WHAT THE EXERCISE ASKS> Transcribe only the last portion of the material: exactly the lines from the one with "A grid of 5" through the end, inclusive.

SUPPLIED RECORDS>
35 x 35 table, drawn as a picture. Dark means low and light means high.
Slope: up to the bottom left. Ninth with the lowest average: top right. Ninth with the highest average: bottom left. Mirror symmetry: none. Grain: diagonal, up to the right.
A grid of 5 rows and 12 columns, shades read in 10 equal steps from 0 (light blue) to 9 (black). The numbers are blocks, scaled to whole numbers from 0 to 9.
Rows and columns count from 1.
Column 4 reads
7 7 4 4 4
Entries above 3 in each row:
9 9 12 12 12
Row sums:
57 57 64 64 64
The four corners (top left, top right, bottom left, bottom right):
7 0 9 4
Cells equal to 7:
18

RESULT OF THE TASK>
A grid of 5 rows and 12 columns, shades read in 10 equal steps from 0 (light blue) to 9 (black). The numbers are blocks, scaled to whole numbers from 0 to 9.
Rows and columns count from 1.
Column 4 reads
7 7 4 4 4
Entries above 3 in each row:
9 9 12 12 12
Row sums:
57 57 64 64 64
The four corners (top left, top right, bottom left, bottom right):
7 0 9 4
Cells equal to 7:
18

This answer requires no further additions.